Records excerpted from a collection
* * *
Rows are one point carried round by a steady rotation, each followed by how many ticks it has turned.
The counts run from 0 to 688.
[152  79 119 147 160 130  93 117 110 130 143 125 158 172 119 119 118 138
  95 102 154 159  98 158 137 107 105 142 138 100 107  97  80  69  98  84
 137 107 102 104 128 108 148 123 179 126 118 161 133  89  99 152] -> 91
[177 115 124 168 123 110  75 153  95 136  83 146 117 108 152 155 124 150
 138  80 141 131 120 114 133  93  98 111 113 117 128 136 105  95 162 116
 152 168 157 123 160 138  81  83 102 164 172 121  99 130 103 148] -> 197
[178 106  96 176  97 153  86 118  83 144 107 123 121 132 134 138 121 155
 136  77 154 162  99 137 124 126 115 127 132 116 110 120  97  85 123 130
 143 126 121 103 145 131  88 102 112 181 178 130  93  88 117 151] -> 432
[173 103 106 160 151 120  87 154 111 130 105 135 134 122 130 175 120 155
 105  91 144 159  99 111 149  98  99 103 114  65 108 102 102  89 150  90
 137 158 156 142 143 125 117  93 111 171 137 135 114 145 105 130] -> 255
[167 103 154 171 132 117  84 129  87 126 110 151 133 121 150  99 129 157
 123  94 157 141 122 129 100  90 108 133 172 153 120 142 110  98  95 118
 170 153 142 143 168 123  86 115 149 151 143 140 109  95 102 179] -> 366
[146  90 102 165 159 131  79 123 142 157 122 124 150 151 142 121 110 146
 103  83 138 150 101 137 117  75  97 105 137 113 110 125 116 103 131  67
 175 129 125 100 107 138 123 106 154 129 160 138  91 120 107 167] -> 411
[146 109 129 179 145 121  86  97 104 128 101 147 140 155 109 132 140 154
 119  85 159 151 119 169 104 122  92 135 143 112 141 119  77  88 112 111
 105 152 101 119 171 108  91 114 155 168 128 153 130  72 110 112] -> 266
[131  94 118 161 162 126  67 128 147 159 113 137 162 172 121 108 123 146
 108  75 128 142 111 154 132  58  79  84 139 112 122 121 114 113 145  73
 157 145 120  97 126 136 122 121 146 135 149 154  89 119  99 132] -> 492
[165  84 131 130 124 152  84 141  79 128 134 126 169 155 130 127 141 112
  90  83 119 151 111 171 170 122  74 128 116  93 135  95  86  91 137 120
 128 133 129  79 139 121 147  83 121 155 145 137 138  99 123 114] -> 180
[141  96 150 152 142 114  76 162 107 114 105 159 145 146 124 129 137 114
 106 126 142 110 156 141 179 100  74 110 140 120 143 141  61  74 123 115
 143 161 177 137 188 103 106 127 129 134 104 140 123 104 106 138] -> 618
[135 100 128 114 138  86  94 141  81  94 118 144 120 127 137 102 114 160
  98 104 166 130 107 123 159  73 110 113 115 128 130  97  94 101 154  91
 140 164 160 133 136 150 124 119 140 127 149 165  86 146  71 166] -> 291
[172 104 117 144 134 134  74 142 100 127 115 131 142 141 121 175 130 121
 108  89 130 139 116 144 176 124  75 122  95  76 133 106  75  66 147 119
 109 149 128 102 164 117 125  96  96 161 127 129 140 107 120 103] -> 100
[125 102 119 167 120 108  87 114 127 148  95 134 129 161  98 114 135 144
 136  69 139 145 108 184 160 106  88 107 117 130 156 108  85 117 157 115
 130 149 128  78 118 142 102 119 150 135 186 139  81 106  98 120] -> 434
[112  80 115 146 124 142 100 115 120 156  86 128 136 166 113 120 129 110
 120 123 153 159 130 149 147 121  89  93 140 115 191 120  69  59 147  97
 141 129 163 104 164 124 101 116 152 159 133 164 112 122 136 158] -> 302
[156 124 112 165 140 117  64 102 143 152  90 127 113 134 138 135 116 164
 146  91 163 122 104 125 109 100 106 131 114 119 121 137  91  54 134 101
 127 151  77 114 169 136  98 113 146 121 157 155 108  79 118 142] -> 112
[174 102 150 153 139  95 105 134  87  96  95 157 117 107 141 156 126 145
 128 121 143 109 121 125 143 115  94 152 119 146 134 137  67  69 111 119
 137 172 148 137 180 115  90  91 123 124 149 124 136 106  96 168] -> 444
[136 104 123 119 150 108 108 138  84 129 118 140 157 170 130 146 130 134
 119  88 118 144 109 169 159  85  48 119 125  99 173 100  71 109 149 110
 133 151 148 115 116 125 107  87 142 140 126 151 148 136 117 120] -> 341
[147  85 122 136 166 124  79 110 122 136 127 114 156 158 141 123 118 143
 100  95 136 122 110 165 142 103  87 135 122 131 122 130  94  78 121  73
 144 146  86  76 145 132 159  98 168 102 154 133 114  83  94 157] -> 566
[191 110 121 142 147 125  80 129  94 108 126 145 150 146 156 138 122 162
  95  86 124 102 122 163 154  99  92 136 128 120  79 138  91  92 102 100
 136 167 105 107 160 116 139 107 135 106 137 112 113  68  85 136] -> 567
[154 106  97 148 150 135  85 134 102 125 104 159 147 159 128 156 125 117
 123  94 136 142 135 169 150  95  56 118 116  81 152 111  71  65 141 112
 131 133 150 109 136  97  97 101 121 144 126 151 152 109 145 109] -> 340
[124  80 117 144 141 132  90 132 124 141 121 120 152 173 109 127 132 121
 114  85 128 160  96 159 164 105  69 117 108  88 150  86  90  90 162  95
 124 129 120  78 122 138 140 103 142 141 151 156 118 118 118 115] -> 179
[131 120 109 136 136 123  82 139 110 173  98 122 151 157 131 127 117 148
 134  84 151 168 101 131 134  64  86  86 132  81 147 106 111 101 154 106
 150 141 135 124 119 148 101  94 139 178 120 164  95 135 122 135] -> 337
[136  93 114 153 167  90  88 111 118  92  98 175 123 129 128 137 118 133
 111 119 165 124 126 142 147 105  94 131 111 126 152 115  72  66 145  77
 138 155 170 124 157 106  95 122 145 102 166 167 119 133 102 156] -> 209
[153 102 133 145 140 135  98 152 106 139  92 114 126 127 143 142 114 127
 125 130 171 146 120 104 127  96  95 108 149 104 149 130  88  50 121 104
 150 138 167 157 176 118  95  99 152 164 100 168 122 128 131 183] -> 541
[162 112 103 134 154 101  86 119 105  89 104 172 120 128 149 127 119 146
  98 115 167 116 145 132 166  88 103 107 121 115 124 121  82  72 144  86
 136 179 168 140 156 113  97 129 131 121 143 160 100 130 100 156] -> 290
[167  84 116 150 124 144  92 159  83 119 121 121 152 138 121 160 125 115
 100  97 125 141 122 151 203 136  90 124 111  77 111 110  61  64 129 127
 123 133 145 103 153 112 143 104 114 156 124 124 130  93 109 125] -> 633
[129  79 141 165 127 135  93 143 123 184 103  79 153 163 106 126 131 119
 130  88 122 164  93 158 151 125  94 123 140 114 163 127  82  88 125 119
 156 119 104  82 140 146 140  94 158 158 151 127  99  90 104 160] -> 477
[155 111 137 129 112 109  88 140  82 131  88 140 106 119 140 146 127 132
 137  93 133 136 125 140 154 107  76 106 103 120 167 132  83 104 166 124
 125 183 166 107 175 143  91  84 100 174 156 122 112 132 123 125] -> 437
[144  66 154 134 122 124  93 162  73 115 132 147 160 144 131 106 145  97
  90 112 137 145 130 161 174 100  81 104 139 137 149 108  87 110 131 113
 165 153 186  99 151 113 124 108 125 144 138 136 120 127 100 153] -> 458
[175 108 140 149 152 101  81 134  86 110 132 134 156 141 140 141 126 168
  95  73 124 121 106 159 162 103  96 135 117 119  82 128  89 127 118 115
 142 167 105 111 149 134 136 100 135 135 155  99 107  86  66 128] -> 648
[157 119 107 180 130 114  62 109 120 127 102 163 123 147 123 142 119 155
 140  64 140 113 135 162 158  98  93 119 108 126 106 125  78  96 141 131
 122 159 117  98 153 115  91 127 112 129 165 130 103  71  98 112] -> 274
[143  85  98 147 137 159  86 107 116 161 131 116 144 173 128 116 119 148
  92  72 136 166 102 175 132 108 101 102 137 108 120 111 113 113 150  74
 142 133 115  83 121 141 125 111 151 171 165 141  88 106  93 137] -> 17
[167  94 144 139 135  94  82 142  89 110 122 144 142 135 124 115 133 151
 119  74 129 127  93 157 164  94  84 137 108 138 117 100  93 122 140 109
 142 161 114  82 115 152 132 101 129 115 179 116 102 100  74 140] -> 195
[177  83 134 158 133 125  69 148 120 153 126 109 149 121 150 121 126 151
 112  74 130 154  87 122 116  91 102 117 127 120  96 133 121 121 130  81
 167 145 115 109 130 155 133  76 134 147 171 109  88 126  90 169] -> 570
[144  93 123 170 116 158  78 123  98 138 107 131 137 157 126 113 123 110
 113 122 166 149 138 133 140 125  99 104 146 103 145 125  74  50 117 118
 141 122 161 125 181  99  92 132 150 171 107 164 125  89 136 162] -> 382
* * *
### EXERCISE GOAL
A verbatim transcription is needed of the lines above, starting at the line with "120 123 153" and ending at the line with "138 155 170", both included, and of nothing else.

### SOLVED EXERCISE
 120 123 153 159 130 149 147 121  89  93 140 115 191 120  69  59 147  97
 141 129 163 104 164 124 101 116 152 159 133 164 112 122 136 158] -> 302
[156 124 112 165 140 117  64 102 143 152  90 127 113 134 138 135 116 164
 146  91 163 122 104 125 109 100 106 131 114 119 121 137  91  54 134 101
 127 151  77 114 169 136  98 113 146 121 157 155 108  79 118 142] -> 112
[174 102 150 153 139  95 105 134  87  96  95 157 117 107 141 156 126 145
 128 121 143 109 121 125 143 115  94 152 119 146 134 137  67  69 111 119
 137 172 148 137 180 115  90  91 123 124 149 124 136 106  96 168] -> 444
[136 104 123 119 150 108 108 138  84 129 118 140 157 170 130 146 130 134
 119  88 118 144 109 169 159  85  48 119 125  99 173 100  71 109 149 110
 133 151 148 115 116 125 107  87 142 140 126 151 148 136 117 120] -> 341
[147  85 122 136 166 124  79 110 122 136 127 114 156 158 141 123 118 143
 100  95 136 122 110 165 142 103  87 135 122 131 122 130  94  78 121  73
 144 146  86  76 145 132 159  98 168 102 154 133 114  83  94 157] -> 566
[191 110 121 142 147 125  80 129  94 108 126 145 150 146 156 138 122 162
  95  86 124 102 122 163 154  99  92 136 128 120  79 138  91  92 102 100
 136 167 105 107 160 116 139 107 135 106 137 112 113  68  85 136] -> 567
[154 106  97 148 150 135  85 134 102 125 104 159 147 159 128 156 125 117
 123  94 136 142 135 169 150  95  56 118 116  81 152 111  71  65 141 112
 131 133 150 109 136  97  97 101 121 144 126 151 152 109 145 109] -> 340
[124  80 117 144 141 132  90 132 124 141 121 120 152 173 109 127 132 121
 114  85 128 160  96 159 164 105  69 117 108  88 150  86  90  90 162  95
 124 129 120  78 122 138 140 103 142 141 151 156 118 118 118 115] -> 179
[131 120 109 136 136 123  82 139 110 173  98 122 151 157 131 127 117 148
 134  84 151 168 101 131 134  64  86  86 132  81 147 106 111 101 154 106
 150 141 135 124 119 148 101  94 139 178 120 164  95 135 122 135] -> 337
[136  93 114 153 167  90  88 111 118  92  98 175 123 129 128 137 118 133
 111 119 165 124 126 142 147 105  94 131 111 126 152 115  72  66 145  77
 138 155 170 124 157 106  95 122 145 102 166 167 119 133 102 156] -> 209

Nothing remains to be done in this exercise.